# [WHAT THE TASK ASKS]
Among the entries below, which lines include the string "points"? Show each one.

# [INPUT RECORDS]
=== Section Start ===

Here are some numbered points:
[ 0.28 -0.36  0.22  0.47 -0.35 -3.31 -1.14 -1.09] 0
[-0.65  0.66 -0.31  0.29  1.39 -0.17 -0.45  0.6 ] 1
[-0.43 -0.21  0.02  0.41 -0.49 -0.49  0.71  0.74] 2
[-0.71 -0.32 -0.13  0.48 -0.03 -0.55 -0.18 -0.03] 3
[ 1.33 -0.62 -0.41  1.36 -0.05  2.66 -1.42 -0.41] 4
[-1.49 -0.46  0.16 -1.77 -0.53  1.41  1.86  0.87] 5
[-0.88  0.56 -0.32 -0.17  1.3   0.98 -0.5   1.22] 6
[ 0.45 -1.45  0.47  0.08 -1.03 -0.75  0.17 -0.58] 7
[-1.43  1.12 -0.84  0.65  1.42 -0.07  0.08  1.  ] 8
[ 1.91 -1.32  0.6   0.07 -1.44  1.5  -0.12 -1.15] 9
[ 1.68 -0.6   0.06 -1.35  0.26  0.55 -0.74  0.06] 10
[ 0.28 -0.86  1.   -1.88 -1.86  0.27  1.52  0.28] 11
[ 0.53  0.12 -0.16 -0.15  0.65 -0.52  0.93 -0.79] 12
[ 0.79 -0.26  1.37  0.07 -2.33 -2.91  0.23 -1.4 ] 13
Which three points above are nearest to each new point? Their numbers follow each, nearest first.
[-0.49 -0.13  0.25 -0.71 -0.17  0.38  0.98  0.08] 2 12 3
[-0.82 -0.02  0.05  0.04 -0.47 -3.25 -0.47 -0.05] 0 3 2
[ 0.66 -0.7  -0.13 -0.18  0.13  1.23 -0.02  0.26] 10 3 2
[-1.91 -0.44 -0.05 -1.49 -0.58  0.64  1.41  1.04] 5 2 11
[-0.58 -0.32  0.21 -0.27 -1.12 -0.46  0.92  1.03] 2 3 7
[-0.14 -1.93  0.17 -0.49 -2.32  1.61  0.06  1.13] 11 9 7
[-0.27 -0.61  0.39 -0.65 -0.7   0.85  0.3   0.41] 2 3 7
[ 2.17 -0.53 -0.1  -0.32 -0.35  0.93 -1.63  0.  ] 10 9 4
[ 0.96  0.07  0.18 -1.05  1.8  -1.25 -0.55 -0.8 ] 12 10 1
[ 1.12 -0.12 -0.12 -0.79 -0.23  0.93 -1.06  0.8 ] 10 6 3
[-1.88 -0.63  0.12 -1.46 -0.41  0.64  1.17  1.16] 5 2 11
[-1.43 -0.24  0.15 -1.57 -0.55  1.19  1.77  0.99] 5 11 2
[-0.56 -0.16  0.28 -0.56 -0.37  0.45  1.04  0.23] 2 3 5
[ 1.5  -0.12 -0.19 -0.58 -0.26  0.55 -1.15 -0.13] 10 9 12
[ 1.98 -0.71 -0.17 -1.31  0.3   0.96 -1.09  0.15] 10 9 4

=== Section End ===

# [EXPECTED ANSWER]
Here are some numbered points:
Which three points above are nearest to each new point? Their numbers follow each, nearest first.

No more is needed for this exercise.